= Activity =
The data follows. Retype every entry exactly.

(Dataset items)
In the data rows, 500 means zero.
Some points, each followed by its number:
tensor([543, 425, 309, 516, 475, 470, 585, 506, 563, 694, 419, 652, 524,
        562, 576, 578, 441, 430, 391, 514, 549, 584, 567, 695, 580, 352,
        675, 496, 521, 325, 245, 657]) 0
tensor([560, 564, 571, 333, 535, 634, 378, 503, 516, 587, 570, 565, 552,
        660, 432, 628, 297, 630, 482, 653, 736, 411, 453, 461, 482, 512,
        646, 594, 488, 328, 505, 528]) 1
tensor([439, 574, 649, 533, 576, 663, 305, 606, 550, 480, 597, 452, 465,
        431, 471, 563, 656, 627, 564, 533, 605, 296, 450, 400, 351, 572,
        426, 550, 442, 455, 592, 577]) 2
tensor([236, 658, 964, 646, 794, 523, 522, 268, 392, 149, 532, 340, 247,
        367, 765, 561, 608, 639, 361, 447, 631, 621, 480, 653, 540, 456,
        386, 572, 611, 733, 711, 523]) 3
tensor([459, 817, 641, 362, 628, 550, 358, 524, 636, 625, 649, 515, 661,
        861, 505, 768, 409, 604, 529, 688, 944, 326, 545, 547, 444, 594,
        745, 629, 628, 050, 378, 454]) 4
tensor([397, 495, 718, 552, 683, 541, 314, 481, 385, 345, 573, 506, 345,
        336, 666, 490, 585, 694, 401, 466, 530, 361, 420, 301, 357, 370,
        392, 501, 540, 642, 915, 601]) 5
tensor([538, 305, 498, 581, 770, 330, 588, 433, 376, 454, 482, 702, 398,
        513, 604, 502, 457, 608, 420, 280, 470, 653, 344, 451, 524, 420,
        482, 563, 666, 678, 745, 483]) 6
tensor([599, 286, 502, 561, 775, 321, 595, 453, 337, 456, 441, 717, 428,
        486, 588, 510, 451, 597, 462, 291, 442, 645, 326, 464, 550, 468,
        450, 594, 646, 673, 730, 489]) 7
tensor([327, 486, 504, 703, 532, 486, 524, 420, 652, 503, 605, 399, 417,
        606, 574, 492, 642, 317, 372, 364, 539, 547, 640, 440, 449, 389,
        591, 393, 483, 617, 535, 313]) 8
tensor([045, 606, 649, 611, 445, 524, 791, 518, 481, 402, 704, 144, 402,
        425, 356, 316, 712, 428, 484, 368, 322, 656, 816, 675, 443, 622,
        379, 488, 697, 652, 438, 418]) 9
tensor([643, 428, 438, 569, 356, 498, 438, 572, 669, 482, 499, 539, 521,
        400, 359, 534, 482, 394, 596, 687, 458, 337, 407, 356, 490, 505,
        388, 372, 414, 394, 313, 505]) 10
tensor([313, 526, 552, 680, 558, 519, 508, 404, 652, 497, 643, 394, 427,
        592, 556, 492, 664, 347, 355, 371, 548, 554, 652, 457, 437, 391,
        575, 409, 502, 600, 533, 323]) 11
Which three points above are nearest to each new point? Their numbers follow each, nearest first.
tensor([466, 487, 669, 631, 596, 602, 293, 374, 394, 373, 641, 501, 238,
        408, 465, 536, 599, 587, 497, 496, 571, 485, 333, 337, 405, 420,
        300, 441, 526, 700, 829, 500]) -> 5 2 6
tensor([646, 406, 414, 577, 347, 489, 433, 563, 664, 481, 486, 558, 518,
        367, 359, 528, 471, 404, 590, 666, 431, 340, 407, 340, 475, 498,
        374, 383, 416, 432, 357, 516]) -> 10 2 1
tensor([315, 600, 691, 641, 592, 377, 274, 515, 737, 536, 763, 626, 510,
        650, 597, 676, 341, 382, 352, 720, 726, 450, 382, 411, 383, 531,
        529, 544, 488, 458, 451, 515]) -> 1 2 11
tensor([574, 560, 557, 305, 554, 641, 375, 508, 479, 608, 557, 577, 562,
        659, 411, 628, 321, 639, 479, 638, 731, 405, 464, 458, 458, 510,
        655, 595, 496, 341, 526, 535]) -> 1 4 2
tensor([458, 337, 418, 560, 290, 566, 484, 523, 717, 330, 519, 539, 459,
        323, 339, 393, 417, 315, 494, 675, 257, 648, 368, 487, 457, 564,
        347, 362, 400, 687, 507, 518]) -> 10 8 11
tensor([642, 498, 458, 373, 677, 512, 240, 443, 426, 668, 469, 659, 473,
        859, 616, 584, 477, 612, 493, 575, 801, 400, 408, 359, 372, 422,
        897, 447, 553, 247, 730, 451]) -> 1 4 2
tensor([647, 427, 428, 572, 348, 494, 441, 562, 669, 508, 487, 545, 545,
        415, 372, 522, 446, 410, 587, 667, 467, 342, 416, 374, 489, 500,
        414, 407, 414, 378, 304, 519]) -> 10 2 1
tensor([597, 539, 586, 344, 550, 627, 380, 484, 491, 586, 556, 566, 538,
        643, 437, 627, 311, 628, 479, 649, 729, 420, 432, 440, 466, 503,
        651, 587, 477, 358, 564, 531]) -> 1 2 4
tensor([497, 457, 306, 499, 471, 470, 564, 478, 571, 719, 445, 655, 501,
        575, 592, 571, 440, 436, 411, 479, 549, 587, 623, 693, 578, 332,
        697, 484, 542, 278, 254, 644]) -> 0 1 8
tensor([451, 315, 367, 561, 276, 532, 517, 526, 714, 339, 519, 570, 472,
        334, 324, 372, 412, 317, 503, 663, 228, 656, 409, 464, 462, 587,
        359, 330, 389, 714, 520, 500]) -> 10 8 11
tensor([483, 528, 674, 539, 692, 489, 475, 446, 439, 467, 496, 546, 539,
        582, 574, 540, 506, 485, 379, 480, 693, 580, 402, 678, 599, 567,
        533, 594, 500, 520, 495, 487]) -> 1 6 11
tensor([525, 453, 317, 499, 486, 464, 567, 497, 554, 727, 419, 670, 518,
        576, 607, 576, 413, 448, 418, 486, 552, 594, 599, 713, 577, 338,
        691, 495, 543, 312, 262, 658]) -> 0 1 10
tensor([474, 427, 289, 724, 279, 615, 435, 555, 814, 563, 542, 433, 437,
        445, 221, 477, 510, 296, 477, 470, 348, 393, 478, 295, 436, 472,
        333, 435, 414, 510, 467, 479]) -> 10 8 11
tensor([478, 327, 392, 567, 289, 550, 521, 515, 712, 324, 516, 552, 458,
        293, 353, 401, 419, 298, 471, 683, 247, 634, 377, 464, 470, 556,
        349, 344, 403, 674, 505, 531]) -> 10 8 11
tensor([413, 565, 605, 424, 642, 389, 487, 528, 367, 497, 577, 472, 643,
        535, 489, 531, 560, 690, 558, 556, 526, 628, 504, 578, 454, 700,
        418, 659, 504, 629, 650, 470]) -> 2 7 6
tensor([523, 304, 385, 538, 276, 551, 507, 514, 666, 287, 516, 545, 462,
        290, 323, 385, 420, 302, 496, 686, 199, 638, 352, 477, 464, 593,
        291, 324, 367, 723, 504, 542]) -> 10 8 11
tensor([487, 343, 388, 554, 288, 541, 537, 508, 673, 324, 481, 535, 431,
        305, 364, 380, 418, 319, 499, 653, 227, 640, 384, 489, 494, 530,
        366, 360, 406, 696, 508, 535]) -> 10 8 11
tensor([649, 431, 408, 567, 344, 476, 455, 576, 638, 496, 476, 557, 557,
        400, 386, 536, 451, 414, 585, 669, 452, 344, 401, 348, 485, 503,
        411, 394, 407, 408, 321, 501]) -> 10 2 1
tensor([398, 670, 703, 513, 465, 505, 500, 632, 518, 497, 565, 406, 711,
        537, 497, 477, 408, 616, 575, 495, 577, 469, 444, 563, 489, 725,
        329, 742, 459, 639, 515, 456]) -> 2 1 10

= Completed task =
In the data rows, 500 means zero.
Some points, each followed by its number:
tensor([543, 425, 309, 516, 475, 470, 585, 506, 563, 694, 419, 652, 524,
        562, 576, 578, 441, 430, 391, 514, 549, 584, 567, 695, 580, 352,
        675, 496, 521, 325, 245, 657]) 0
tensor([560, 564, 571, 333, 535, 634, 378, 503, 516, 587, 570, 565, 552,
        660, 432, 628, 297, 630, 482, 653, 736, 411, 453, 461, 482, 512,
        646, 594, 488, 328, 505, 528]) 1
tensor([439, 574, 649, 533, 576, 663, 305, 606, 550, 480, 597, 452, 465,
        431, 471, 563, 656, 627, 564, 533, 605, 296, 450, 400, 351, 572,
        426, 550, 442, 455, 592, 577]) 2
tensor([236, 658, 964, 646, 794, 523, 522, 268, 392, 149, 532, 340, 247,
        367, 765, 561, 608, 639, 361, 447, 631, 621, 480, 653, 540, 456,
        386, 572, 611, 733, 711, 523]) 3
tensor([459, 817, 641, 362, 628, 550, 358, 524, 636, 625, 649, 515, 661,
        861, 505, 768, 409, 604, 529, 688, 944, 326, 545, 547, 444, 594,
        745, 629, 628, 050, 378, 454]) 4
tensor([397, 495, 718, 552, 683, 541, 314, 481, 385, 345, 573, 506, 345,
        336, 666, 490, 585, 694, 401, 466, 530, 361, 420, 301, 357, 370,
        392, 501, 540, 642, 915, 601]) 5
tensor([538, 305, 498, 581, 770, 330, 588, 433, 376, 454, 482, 702, 398,
        513, 604, 502, 457, 608, 420, 280, 470, 653, 344, 451, 524, 420,
        482, 563, 666, 678, 745, 483]) 6
tensor([599, 286, 502, 561, 775, 321, 595, 453, 337, 456, 441, 717, 428,
        486, 588, 510, 451, 597, 462, 291, 442, 645, 326, 464, 550, 468,
        450, 594, 646, 673, 730, 489]) 7
tensor([327, 486, 504, 703, 532, 486, 524, 420, 652, 503, 605, 399, 417,
        606, 574, 492, 642, 317, 372, 364, 539, 547, 640, 440, 449, 389,
        591, 393, 483, 617, 535, 313]) 8
tensor([045, 606, 649, 611, 445, 524, 791, 518, 481, 402, 704, 144, 402,
        425, 356, 316, 712, 428, 484, 368, 322, 656, 816, 675, 443, 622,
        379, 488, 697, 652, 438, 418]) 9
tensor([643, 428, 438, 569, 356, 498, 438, 572, 669, 482, 499, 539, 521,
        400, 359, 534, 482, 394, 596, 687, 458, 337, 407, 356, 490, 505,
        388, 372, 414, 394, 313, 505]) 10
tensor([313, 526, 552, 680, 558, 519, 508, 404, 652, 497, 643, 394, 427,
        592, 556, 492, 664, 347, 355, 371, 548, 554, 652, 457, 437, 391,
        575, 409, 502, 600, 533, 323]) 11
Which three points above are nearest to each new point? Their numbers follow each, nearest first.
tensor([466, 487, 669, 631, 596, 602, 293, 374, 394, 373, 641, 501, 238,
        408, 465, 536, 599, 587, 497, 496, 571, 485, 333, 337, 405, 420,
        300, 441, 526, 700, 829, 500]) -> 5 2 6
tensor([646, 406, 414, 577, 347, 489, 433, 563, 664, 481, 486, 558, 518,
        367, 359, 528, 471, 404, 590, 666, 431, 340, 407, 340, 475, 498,
        374, 383, 416, 432, 357, 516]) -> 10 2 1
tensor([315, 600, 691, 641, 592, 377, 274, 515, 737, 536, 763, 626, 510,
        650, 597, 676, 341, 382, 352, 720, 726, 450, 382, 411, 383, 531,
        529, 544, 488, 458, 451, 515]) -> 1 2 11
tensor([574, 560, 557, 305, 554, 641, 375, 508, 479, 608, 557, 577, 562,
        659, 411, 628, 321, 639, 479, 638, 731, 405, 464, 458, 458, 510,
        655, 595, 496, 341, 526, 535]) -> 1 4 2
tensor([458, 337, 418, 560, 290, 566, 484, 523, 717, 330, 519, 539, 459,
        323, 339, 393, 417, 315, 494, 675, 257, 648, 368, 487, 457, 564,
        347, 362, 400, 687, 507, 518]) -> 10 8 11
tensor([642, 498, 458, 373, 677, 512, 240, 443, 426, 668, 469, 659, 473,
        859, 616, 584, 477, 612, 493, 575, 801, 400, 408, 359, 372, 422,
        897, 447, 553, 247, 730, 451]) -> 1 4 2
tensor([647, 427, 428, 572, 348, 494, 441, 562, 669, 508, 487, 545, 545,
        415, 372, 522, 446, 410, 587, 667, 467, 342, 416, 374, 489, 500,
        414, 407, 414, 378, 304, 519]) -> 10 2 1
tensor([597, 539, 586, 344, 550, 627, 380, 484, 491, 586, 556, 566, 538,
        643, 437, 627, 311, 628, 479, 649, 729, 420, 432, 440, 466, 503,
        651, 587, 477, 358, 564, 531]) -> 1 2 4
tensor([497, 457, 306, 499, 471, 470, 564, 478, 571, 719, 445, 655, 501,
        575, 592, 571, 440, 436, 411, 479, 549, 587, 623, 693, 578, 332,
        697, 484, 542, 278, 254, 644]) -> 0 1 8
tensor([451, 315, 367, 561, 276, 532, 517, 526, 714, 339, 519, 570, 472,
        334, 324, 372, 412, 317, 503, 663, 228, 656, 409, 464, 462, 587,
        359, 330, 389, 714, 520, 500]) -> 10 8 11
tensor([483, 528, 674, 539, 692, 489, 475, 446, 439, 467, 496, 546, 539,
        582, 574, 540, 506, 485, 379, 480, 693, 580, 402, 678, 599, 567,
        533, 594, 500, 520, 495, 487]) -> 1 6 11
tensor([525, 453, 317, 499, 486, 464, 567, 497, 554, 727, 419, 670, 518,
        576, 607, 576, 413, 448, 418, 486, 552, 594, 599, 713, 577, 338,
        691, 495, 543, 312, 262, 658]) -> 0 1 10
tensor([474, 427, 289, 724, 279, 615, 435, 555, 814, 563, 542, 433, 437,
        445, 221, 477, 510, 296, 477, 470, 348, 393, 478, 295, 436, 472,
        333, 435, 414, 510, 467, 479]) -> 10 8 11
tensor([478, 327, 392, 567, 289, 550, 521, 515, 712, 324, 516, 552, 458,
        293, 353, 401, 419, 298, 471, 683, 247, 634, 377, 464, 470, 556,
        349, 344, 403, 674, 505, 531]) -> 10 8 11
tensor([413, 565, 605, 424, 642, 389, 487, 528, 367, 497, 577, 472, 643,
        535, 489, 531, 560, 690, 558, 556, 526, 628, 504, 578, 454, 700,
        418, 659, 504, 629, 650, 470]) -> 2 7 6
tensor([523, 304, 385, 538, 276, 551, 507, 514, 666, 287, 516, 545, 462,
        290, 323, 385, 420, 302, 496, 686, 199, 638, 352, 477, 464, 593,
        291, 324, 367, 723, 504, 542]) -> 10 8 11
tensor([487, 343, 388, 554, 288, 541, 537, 508, 673, 324, 481, 535, 431,
        305, 364, 380, 418, 319, 499, 653, 227, 640, 384, 489, 494, 530,
        366, 360, 406, 696, 508, 535]) -> 10 8 11
tensor([649, 431, 408, 567, 344, 476, 455, 576, 638, 496, 476, 557, 557,
        400, 386, 536, 451, 414, 585, 669, 452, 344, 401, 348, 485, 503,
        411, 394, 407, 408, 321, 501]) -> 10 2 1
tensor([398, 670, 703, 513, 465, 505, 500, 632, 518, 497, 565, 406, 711,
        537, 497, 477, 408, 616, 575, 495, 577, 469, 444, 563, 489, 725,
        329, 742, 459, 639, 515, 456]) -> 2 1 10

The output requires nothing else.